How to complete this task:
Give back exactly the lines from the start of the listing to the line containing "166 149 126", inclusive, and nothing beyond them.

Entries shown:

Each row is a point on a landscape with many valleys, with its height.
A ball rolls from a point to the lowest of its 2 nearest points, and stops where none of them is lower. Distance is the straight distance between rows; heights are no part of it.
Z770: [114 156 125 108  99 159 166  87 109 113  87  98 129 154  99  93 184 165
  99 126 146 127 155]  (h 38.1)
Z182: [109 108 140 112  84 198 128 167 154 122 138 144 109 126 149 150 222 111
 107 154 124 168  80]  (h 34.6)
Z41: [141 123 117 105 132 133  77 133 127 144 134 137 100  66 134 168 126 101
 138 110 127 109  95]  (h 44.0)
Z358: [ 76 157 159 126  86 158  83  71 194 154 100  95 166 180 112 103  42 136
 123  84 126 142  66]  (h 25.7)
Z346: [168  93 100 124 191  90  91 121  80  88 142 108 134  95 175 183  94  69
 184 122  99 142 110]  (h 48.4)
Z190: [149 114 140  90 157 134 146 137 126  73 124 176 106  91 158 172 181 116
 166 149 126  88 139]  (h 39.5)
Z412: [ 54 159 133 129 114 122 117  93 160 164  94  99 213 209 155  48 133 109
 148  68 131 129  93]  (h 52.9)
Z747: [178 116 170 137 128 110 158 116  48  90 182  85 129  80 225 152 169 113
 173 183  66 156 107]  (h 18.2)
Z687: [173  90 142 158 157  91 159 108  83  86 198 120 148  93 172 154 147  94
 182 167  84 167 112]  (h 46.6)
Z664: [120 132 124 110 125 126 177  83  98 122  77  96 143 143  95 101 165 164
 118 116 146 114 178]  (h 35.6)
Z249: [143  75 163 119 164  98 147 102 130 136 133 120 134 121 119 143 107 155
 120 124 144  85 182]  (h 26.0)
Z904: [171  81 175 106 119 121 193 108 125  96 165 138 117 114 140 163 175 152
 154 170 134  83 165]  (h 26.5)
Z108: [ 63 122 125 135 111 143 124 114 154 193 114 108 165 216 122  62 124 131
 118  82 138 130 123]  (h 7.8)
Z860: [166  73 166 128 124 103 170  85 122 129 144  92 158 103  78 144 126 160
 109 135 134 134 165]  (h 56.5)
Z90: [167 100  52 109  97 116  91 138 108 140 138 115 113 104 129 143 121  78
 186 130 121 133  88]  (h 49.6)
Z418: [143 191 115 134 125 124 128 143  61  92 169 167  85 132 175 110 127 126
 175 160 105  95 127]  (h 54.3)
Z19: [129  78 155 103 153 155 121  97 163 108 134 136 142 142 116 102 140 141
  94  97 147 102 131]  (h 31.0)
Z591: [145  87  73 139  81 117 119 145 134 181 123  94 138 169  76 100  82 135
 117 131 137 133 137]  (h 33.1)
Z233: [126 102 107  94 104 175 134 121 160  99  92 147 160 125  80 128 146 106
 125  99 116 143  77]  (h 42.7)
Z731: [111 187 128 155 164 112 147 161 111 123 131 175  94 126 152 110 143 151
 126 153 136 109 169]  (h 56.0)
Z768: [102 143 141  83 103 177 119  92 177  89  84 144 148 118  78 126 135 115
 125  84 116 141  68]  (h 43.8)
Z187: [148 139  93 114 132 106  77 144 124 147 149 138  99 118 125 141  76 114
 151 115 138 101 119]  (h 62.3)
Z27: [104 150 155 107 112 180 109  90 177  90  83 132 169 154  88 109 116 131
 104  82 113 144  89]  (h 45.0)
Z434: [132 137 128 116 131 122 193 110  99 113  85 125 123 123 103 123 158 167
 120 147 137 112 184]  (h 33.3)
Z139: [109 129 161 102 159 165 105 141 160  90 133 166 111 103 131 147 172 135
 102 120 141 119 118]  (h 41.4)
Z669: [164  83  76  93  89 127  83 138 131 158 143 116 109 117 103 134 104 108
 160 125 144 104  98]  (h 47.9)
Z706: [ 84 179 125 140  83 159 137 141 132 180 140 145  83 147 123  99 158 155
 116 133 142 113 137]  (h 42.4)
Z553: [ 50 150 123 126 123 132 168 113 122 157 106 102 143 183 137  66 193 143
 124 105 155 127 150]  (h 46.5)
Z805: [137 147 125 121 135 113 142 129 108 133 125 153  89 120 141 132 131 145
 152 139 135  67 172]  (h 42.9)
Z159: [177  81 109 129 166  79 101 142 131 117 172 139 128 137 130 141  58 105
 166 134 135 105 141]  (h 44.1)
Z4: [165  96  99 154 111 132 139 142 113 125 105 105 160 108  72 135 101 122
  82 131 121 161 129]  (h 43.6)
Z374: [122 102 148 163 173  56 187 124 131 164 147 118 156 133 124 115 114 152
 133 140 142 127 194]  (h 59.1)
Z132: [151 160  82 112 146  72  70 152 119 150 138 117  97 153 132 134  43 125
 169 123 147 105 142]  (h 60.9)
Z211: [164 147 145 150 145  93 184 131  88  90 129 145 121 114 133 144 132 147
 145 174 115 106 190]  (h 27.8)
Z844: [187  97 162 142 115  77 169 102 112 132 181 115 139 105 115 161 119 143
 166 157 107 107 175]  (h 20.8)
Z672: [119 151 116 141  91 176 146 184 139 101 145 178 102 134 144 138 199 107
 133 168 114 158  96]  (h 50.1)
Z772: [147  99 132 173 169  55 153 134 133 157 162 121 149 134 121 123  71 140
 133 143 134 132 181]  (h 59.9)
Z57: [165  81 118 144 158 104 160  88  67 108 181  92 137 108 198 128 158  91
 210 166  75 177 107]  (h 44.3)
Z351: [ 94 145 127 121 127 146  96 136 177 128 104 154 114  67 126 172 134  78
 143 106 105 172  54]  (h 40.4)
Z810: [158 105 100 134 141 130 144 137  90  92 165 156 115 108 183 125 172  85
 182 160 102 139 102]  (h 38.7)
Z631: [ 58 210 166 113 126 138 108  68 144 137  90  95 131 143 122  92 158 148
 104  88 139 141 122]  (h 50.2)
Z107: [121 160 106 108  94 147 120 123 125 130  98 139 103 101  85 138 128 138
 129 113 128 115 111]  (h 41.1)
Z282: [ 90 112 190 130 174  89 180  91 110 137 125  59 160 133 152 113 179 169
  92 120 157 131 183]  (h 59.2)
Z888: [173  72  69 148 105 108 128 162 140 128 139 125 159 147  85 134  73  95
 129 138 120 156 111]  (h 22.9)
Z584: [155 125 116 132 167  66  80 140 111 155 150 115 103 136 150 150  53 129
 152 125 144  84 171]  (h 59.8)
Z38: [ 55 187 142 139  96 139 108 107 159 180  87 102 133 152  97 106  85 138
 106  80 125 154 107]  (h 55.7)
Z756: [123 126 134  97 137 139 128 118 131 137 130 155  96 124 123 122 140 151
 134 117 153  75 149]  (h 41.5)
Z337: [155 111  91 124 192 113 109 116  85  92 124 132 124  94 186 161 131  69
 200 126  93 148 105]  (h 49.8)
Z806: [ 41 185 175 145  88 145 113  84 165 172 100 108 155 207 128  73 135 119
 119  82 113 154 105]  (h 16.9)
Z415: [168 100  54 145  95 109  84 186 133 147 146 112 136 168 106 135  57  90
 138 134 121 160 100]  (h 26.9)
Z414: [107 150 141  96  95 177 110 129 133 112 115 131 103  77 121 158 203 127
 104 135 128 152  84]  (h 29.0)
Z576: [176  83  87 108 121 120 126 113  86 131 134 123 113  80 170 150 161  83
 189 143 113 121 107]  (h 52.0)
Z170: [156  53 116 119 101 157 132 121 134 121 135 111 141 104 106 140 162 106
  97 125 129 144 101]  (h 24.9)
Z688: [ 59 175 161 105 122 138 108  84 189 151 105 130 112 131 104 105  88 146
 134  82 142 113 105]  (h 32.3)
Z283: [116  81  98 130 127 127 112 128 158 171  90  78 199 185 111  88  53 156
  98 104 147 141 120]  (h 33.6)
Z529: [ 52 195 158 125 108 160 129 120 167 144 117 145  97 149 111 105 159 157
 110 111 135 137 124]  (h 24.2)
Z745: [142 173 113 155  89 147 134 170  89 124 185 161  81 139 173  98 156 126
 140 171 121 115 120]  (h 38.6)
Z30: [180  66 110 101 147  72  89 133 134 135 155 118 120 135 130 166  54 118
 171 129 142  77 151]  (h 45.1)
Z37: [135 149 149 166 162  62 204 125  93 119 123 127 141 120 139 142 130 151
 150 165 111 117 214]  (h 29.6)
Z585: [109 116 170 104 169 157 125 102 177  90 119 142 163 163 122  91 150 152
  87  97 146 123 136]  (h 33.4)
Z164: [110 135  73 130 136  75 174 145 110 161  85 121 140 153 102  95 100 139
 167 130 145 107 179]  (h 50.5)
Z650: [109 125 131 110  93 173  80  84 177 142  98 105 184 184 103 102  60 139
 116  82 128 135  74]  (h 28.7)
Z620: [146  85 182 113 137 124 168  67 121 116 139  86 144 131 113 127 161 165
  98 132 147 116 174]  (h 58.0)
Z101: [ 88 132 179 122  91 196  92 127 171 118 105 141 141 143 100 151 153 103
  90  97  95 180  62]  (h 37.7)
Z641: [196 124 183 151 116  85 157 103  84 121 209 108 137  94 153 177 127 143
 166 174  85 120 156]  (h 16.5)
Z354: [157 149 133 142 103 143 155 165  88  91 191 154  91 127 195 106 173 120
 153 188 116 124 113]  (h 36.9)
Z86: [105 157 120 149 111 165 144 172 150 118 120 179 120 145 102 127 149 126
 104 136 119 150 123]  (h 52.1)
Z52: [113 114 118 148 129 149 102  92 147 156  76  80 222 205 128  72  75 145
  90  92 133 150 108]  (h 35.7)
Z632: [111 132 123 131  61 175 111 104 116 168 119  91 122 173  94  92 157 143
  79 109 137 138 128]  (h 36.8)
Z111: [122 104  99 138  70 148 125 118 125 181 117  91 138 181  84  87 120 137
  98 110 136 133 136]  (h 35.3)
Z399: [102 125 139 123 115 175 100 146 172 127  99 149 134  95 115 165 156  86
 111 104 101 174  63]  (h 39.1)
Z946: [162  92 132 143 157 113 180 144 135  78 147 168 142 112 114 145 147 117
 128 155 120 135 151]  (h 38.5)
Z462: [150 111  67 143  74 131  95 168 141 174 132 114 129 167  86 123  72 109
 126 134 129 141 114]  (h 30.5)
Z732: [104 122 144 131 142 118 164 123 120 156 134 129 112 139 141 101 160 163
 114 133 161  98 175]  (h 41.7)
Z407: [133  93 115 132  92 173 136 149 140 123 136 140 133 129 100 135 174 108
  94 130 123 153 106]  (h 22.8)
Z473: [111 155 125 100 114 139  93 126 152 129 118 153  89  58 120 169 137  96
 154 110 120 133  71]  (h 42.0)
Z905: [189 133 189 155 118 100 166 117  56  93 218 106 139  92 182 158 149 136
 171 188  70 147 123]  (h 10.0)
Z445: [135 114 125  81  92 157 112  79 112 133 107 102 113 117  92 116 152 143
 119 102 147  93 122]  (h 43.9)
Z405: [113 122  85 129 123 145 110 145 164 145 121 163 117 105 147 148 150  57
 178 116  99 171  63]  (h 44.2)
Z484: [121 147  87 157 143 156 116 153 101 111 143 154 110 120 193 126 186  73
 164 151  79 197  78]  (h 47.3)
Z712: [135 175  89 125 118 127 112 141  91 105 163 171  85 120 149 127 121  98
 194 138 110 106 100]  (h 53.4)
Z609: [170 130 153 156 130 119 134 150  83  99 159 120 107  76 157 158 160 134
 102 181 121 142 138]  (h 32.8)
Z49: [155  56 132 128 109 149 171 128 139  97 140 118 144  97 117 150 202 112
 106 152 126 165 109]  (h 27.1)
Z655: [144 100 192 121 127 143 171  94 126 103 152  80 129 141 126 123 192 179
  77 153 163 137 162]  (h 59.3)
Z313: [176 150 140 160 120 115 116 150  41 104 162 113  98  75 174 151 143 126
 116 175 103 132 126]  (h 30.4)
Z446: [177  76 127 110 126 112 142 106  88 111 136 119 121  69 173 174 168  99
 180 158 103 112 131]  (h 53.2)
Z534: [137 141  75 135 125 105 151 152 121 144 111 150 124 155  91 104  93 133
 159 134 139 112 160]  (h 49.0)
Z163: [182 101 106 176 160  62 134 146 121 118 174 119 151 138 104 130  54 116
 141 153 122 153 153]  (h 61.1)
Z89: [166 135  53  96 116 101  85 165 153 124  97 113 150 124 101 165  34 110
 139 121 133 161  83]  (h 34.1)
Z61: [ 99 122 173 125 171 123 153  92 125 120 107  89 154 148 143  95 176 159
  78 110 158 134 173]  (h 57.6)
Z228: [165 146 175  99 113 147 147 160  92  83 130 126  93  78 196 168 193 151
 137 194 129  97 132]  (h 33.2)
Z740: [132 116 100 148 124 119 110 137 122 167  88  83 154 131  87 114  73 149
  77 107 140 149 136]  (h 51.7)
Z879: [ 80 159 133 154 186  97 169 159 126 144 111 159 128 139 150 105 141 151
 110 131 144 122 176]  (h 57.3)
Z759: [129 142 141 136 138  90 220 116  90 121  91 118 132 125 125 131 157 166
 145 160 130 105 203]  (h 31.5)
Z864: [119 147  77 140 141 149  99 132 126 138 133 151 104 105 189 138 167  65
 187 133  84 186  69]  (h 45.7)
Z777: [166  92  50 115 120 116 114 116 101 134 118 116 121  96 153 140 143  66
 202 137 104 155  92]  (h 50.8)
Z327: [ 88 124 146 164 182  69 189 146 118 151 133 129 147 129 145 110 142 149
 122 142 147 125 192]  (h 58.2)
Z18: [165  87 157 142 149  74 155 106 124 134 159 125 132 113 119 153  99 146
 147 143 124  95 188]  (h 23.5)
Z71: [173  58 119 126 122  91 122 120 132 152 133  81 149 122  80 130  72 143
 114 133 144 125 150]  (h 49.1)
Z441: [150  81 164  97 143 135 162 116 143  93 151 155 107 118 135 148 167 141
 134 144 145  82 156]  (h 28.6)
Z587: [ 94 184 133 111  97 153 137  73 113 126  87  80 130 168 121  72 200 155
 100 110 147 140 142]  (h 41.3)
Z744: [ 72 115 121 122 176  85 156 143 131 176 116 135 142 153 142  91 113 145
 149 102 163  94 169]  (h 49.9)
Z778: [176  92 131 132 160  92  91 124  79 104 164 113 115  91 167 180 101  91
 164 139 105 109 132]  (h 47.0)
Z489: [121 182 109 149  96 146 118 153 114 155 158 166  79 131 138 111 139 133
 133 146 132 111 124]  (h 40.5)
Z769: [118 127 100 133 133  94 118 137 119 190 129 121 106 140 124 106  97 144
 135 122 157  96 165]  (h 46.3)
Z314: [150  86  99  86  87 147 103 109 122 149 132 115 108 110  90 126 126 132
 138 110 145  88 118]  (h 45.9)
Z606: [ 89 163 193 118 114 186  65  88 168 120 134 118 126 166 134 103 172 141
  71  96 134 151 103]  (h 15.6)
Z487: [108 147 143 150 139 147 100  83 153 128  67  93 227 188 143  64 115 132
  88  84 117 154 117]  (h 37.9)
Z95: [172 123 156 128 135 111 121 115  53  82 144 111 111  75 207 189 146 104
 167 161  81  99 141]  (h 25.6)
Z490: [132 140 106 135 158 126 111 161 140 106 161 197 106 130 135 126 110 100
 157 123 127 110 124]  (h 40.7)
Z678: [150 104 100 141 167 116 103 164 157 110 170 169 127 135 133 127  79  94
 150 119 134 118 117]  (h 42.2)
Z409: [129  93 107 114 100 157  87 128 166 160 101  97 183 179  96 115  46 142
  97  93 137 136  86]  (h 31.1)
Z570: [ 50 110 127 112 163  99 133 119 136 178 115 102 164 163 143  73 130 140
 133  76 164  96 141]  (h 53.3)
Z711: [148 109  87 131 100 147 105 151 132 136 121 135 129 107 100 146 117  95
 117 117 121 142  93]  (h 16.6)
Z982: [107 164 149 118  93 178 101 122 122 133 112 118 105 106  99 139 169 146
  81 122 132 142 109]  (h 25.2)
Z343: [ 88 166 193 128  73 181  82  73 180 139 124 116 137 191 116  98 143 118
  98  88 109 150  89]  (h 21.2)
Z666: [147 103 113 119 164 118 104 149 160 125 116 146 150 118 112 141  56 130
 110 104 145 115 117]  (h 55.6)
Z524: [138 154 183 133 138 116 172 146  95 117 138 121  94 107 173 140 173 180
 113 187 143 100 186]  (h 27.9)
Z266: [150 146 113 171 182  86 144 149 100  90 165 170 124 150 140 113  89 117
 150 146 116 121 163]  (h 33.5)
Z814: [150 103  85 155  97 146 130 161 122 134 153 153 122 127 118 130 140  92
 124 144 116 141 114]  (h 20.0)
Z406: [139 172 156  97 106 154 144 149  94 102 114 137  79  88 156 150 184 170
 120 173 139  98 139]  (h 36.0)
Z115: [169 152 130 167 144  81 162 124  66  90 157 134 121 129 144 137 103 136
 169 164  98 114 183]  (h 29.5)
Z797: [162  79 120 120 156 125 163 137 144  77 113 162 158 103  97 145 127 109
 122 128 122 135 132]  (h 40.0)
Z521: [ 77 186 125 130 107 129 102 129 168 172  97 128 116 127  88 132  65 135
 118  97 133 139 105]  (h 57.1)
Z472: [143 157  80 115 143 113  75 133  86 104 152 139  98 114 152 150  89  84
 195 119 112 122  91]  (h 52.3)
Z809: [144 128 129 150 180  88  88 148 121 152 146 130 107 112 148 139  73 135
 114 121 142 103 162]  (h 58.8)
Z516: [122 134 126 110 139 144 169 121 135 102  93 149 123 134  93 116 153 150
 118 124 141 111 161]  (h 35.4)
Z600: [103 157  93 106  92 143 134 113 161 148  83 129 136 157  69  98  87 138
 139  94 136 125 115]  (h 44.8)
Z510: [ 94 152 119 112  88 163 129 113 166 131 108 152 124 141  75 118 117 128
 130 103 129 130 104]  (h 43.0)
Z954: [131 162  84  94  93 114  84 153 177 152  91 111 146 136  96 158   9 134
 129 114 137 159  78]  (h 28.5)
Z705: [ 40 196 146 122 128 121 111  97 144 174  83  88 136 128 119 100 108 149
 108  74 139 140 119]  (h 53.9)
Z628: [121 119 129 128 132 166 152 134 154  96  89 142 158 150  87 111 139 135
  78 113 123 151 128]  (h 45.8)
Z517: [119 161 108 149 102 165 125 174 120 113 135 158 110 111 169 146 201  86
 142 168  88 185  76]  (h 48.9)
Z256: [131 204 125 151 150 126 137 162  96  93 152 183  87 130 163 115 142 131
 152 161 121 106 139]  (h 55.0)
Z846: [154  80 136 136 134 150 167 158 132  89 151 128 130  96 162 152 216 108
 121 185 122 175 109]  (h 29.8)
Z272: [141 122 131 130 148 126 180 141 134  85 127 170 123 127 106 128 148 140
 119 151 138 120 162]  (h 37.1)
Z760: [138 148 163 155 185 114 113 159 114  95 142 158 107  91 152 152 137 143
  92 154 131 125 158]  (h 61.0)
Z189: [135 133 113 143 160 122 147 159 142 100 128 182 124 132 110 123 118 122
 121 131 131 120 144]  (h 38.8)
Z833: [ 28 195 176 130 116 146 126  93 193 142 104 138 116 159 107  91 120 139
 125  96 128 139 109]  (h 28.3)
Z542: [160 160 171 129 134 119 176 148  91  76 133 147 103 108 171 150 167 161
 135 191 125  95 175]  (h 25.4)
Z241: [ 66 152 143 139 166 135 115 106 155 140  71  98 214 173 144  73 106 136
  95  76 130 150 110]  (h 40.3)
Z621: [141 121 178 133 141 122 154 123 104 122 141 119 106 103 148 150 160 169
  96 157 145 107 180]  (h 30.3)
Z420: [ 86 105 109 118 183  86 127 151 152 181 104 113 161 151 137  99  64 148
 130  99 162 107 148]  (h 47.1)
Z213: [131 134 118 134 146  80 145 128  98 160 120 126 105 132 141 124 110 144
 155 142 143  77 190]  (h 44.4)
Z15: [ 98 159  86 128 118  98 105 150 142 202 129 126  99 153 117 100  81 138
 152 112 156 105 140]  (h 48.7)
Z668: [171 126 163 136 120 124 191 159 102  68 189 142 111 116 193 133 186 133
 159 210 116 130 125]  (h 34.8)
Z334: [174  51 118 124 136 100 103 131 133 138 151 112 139  99 111 151  86 119
 123 124 139 116 128]  (h 47.5)
Z572: [123 155 136  84  84 178 129  76 127 108 103 108 113 141  94 107 184 153
 113 111 141 115 125]  (h 40.9)
Z220: [ 70 143 132 142 186 128 137 131 156 144  78 125 189 156 125  86  98 146
  85  85 141 140 134]  (h 42.8)
Z341: [125 119 107 116  85 162  91 129 153 157 108 116 133 124  80 138  88 115
 102  95 125 147  82]  (h 20.4)
Z861: [171 118 180 140 122 111 138 109  45  80 176  89 118  86 220 178 142 119
 179 174  55 107 138]  (h 23.4)
Z171: [155 141 128 182 172  69 141 133  71 101 189 125 125 147 142 124  75 128
 167 155 107 124 171]  (h 31.2)
Z783: [ 59 169 118 144 118 124 106 143 162 213 134 130  99 158 126 102 100 140
 123 101 149 121 124]  (h 46.4)
Z59: [ 89 144 152 124  82 183 103  95 161 153 120 125 139 197 103  90 141 124
 101  87 124 140 110]  (h 18.0)
Z626: [ 82 108 145 121 168 119 139 101 138 157 110 100 159 158 138  80 138 150
  98  93 159 114 158]  (h 55.8)
Z280: [135 106  83 115  97 139  82 177 184 159 134 138 148 163 111 149  35 104
 132 110 131 146  71]  (h 66.6)
Z481: [ 97 121 177 114 173 158 152 128 169  89 132 147 127 170 134 103 184 160
  91 127 166 126 158]  (h 36.3)
Z303: [ 83 124 175 119  82 204 109 156 168 124 132 155 120 153 124 155 200 107
  98 125 110 178  73]  (h 36.4)
Z968: [163  59 119  94 149  99  91 129 154 151 143 115 128 128 121 140  61 134
 133 112 157  82 141]  (h 46.0)
Z989: [ 65 177 137 119 104 121  97 113 197 169  96 107 127 131 106 138  17 143
 120  94 146 149  83]  (h 58.6)
Z167: [135 131 163 140 190 105 117 142 124 127 143 161 105 109 154 145 115 141
 111 131 138  93 176]  (h 60.0)
Z197: [130 174 134 105 115 149 137 130 110 112 102 151  91  95 116 141 158 155
 119 141 138 105 139]  (h 38.4)
Z271: [156 136 104 137 142 126 144 149  92  70 153 172 109 115 150 134 153 101
 172 155 110 121 122]  (h 37.0)
Z951: [ 73 147 148 144  96 153 111 104 160 190  89 108 183 231 120  74 107 122
 117  78 112 151 103]  (h 11.7)
Z646: [126 142  88 109  70 137  82 147 160 167  98 106 133 129  83 158  46 119
 119 100 126 154  72]  (h 24.0)
Z142: [159 117  92 171 169  78 135 161 127 127 122 128 158 137 105 121  50 121
 114 136 130 155 157]  (h 62.0)
Z882: [ 91 123 128 139 187 120 126 146 168 149 103 144 168 151 122 103  77 147
 100  98 147 121 139]  (h 44.6)
Z371: [159 121 133 120 157 119 136 130  90  73 143 165 106  92 176 163 153 104
 178 158 103  92 136]  (h 38.3)
Z378: [ 94 122 119 120 109 157 126 105 159 156 110 125 155 186 103  74 119 141
 115  89 144 117 131]  (h 13.4)
Z995: [183 131 132 142 117 104 111 124  47 110 159 107 101  84 168 161 124 122
 143 162  99 102 141]  (h 28.1)
Z911: [176  69 133 122 102 122 164 104 110 110 136 104 134  93  86 146 144 140
 118 145 126 125 144]  (h 55.3)
Z432: [108 138 141  88 113 147  98 101 144 158 135 142  88 116 112 122 127 146
 135 105 149  82 120]  (h 39.0)
Z465: [181  54 132 110 111 113 143 105  98 119 147 109 121  73 129 165 154 115
 144 146 124 100 140]  (h 54.2)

Solution below:
Each row is a point on a landscape with many valleys, with its height.
A ball rolls from a point to the lowest of its 2 nearest points, and stops where none of them is lower. Distance is the straight distance between rows; heights are no part of it.
Z770: [114 156 125 108  99 159 166  87 109 113  87  98 129 154  99  93 184 165
  99 126 146 127 155]  (h 38.1)
Z182: [109 108 140 112  84 198 128 167 154 122 138 144 109 126 149 150 222 111
 107 154 124 168  80]  (h 34.6)
Z41: [141 123 117 105 132 133  77 133 127 144 134 137 100  66 134 168 126 101
 138 110 127 109  95]  (h 44.0)
Z358: [ 76 157 159 126  86 158  83  71 194 154 100  95 166 180 112 103  42 136
 123  84 126 142  66]  (h 25.7)
Z346: [168  93 100 124 191  90  91 121  80  88 142 108 134  95 175 183  94  69
 184 122  99 142 110]  (h 48.4)
Z190: [149 114 140  90 157 134 146 137 126  73 124 176 106  91 158 172 181 116
 166 149 126  88 139]  (h 39.5)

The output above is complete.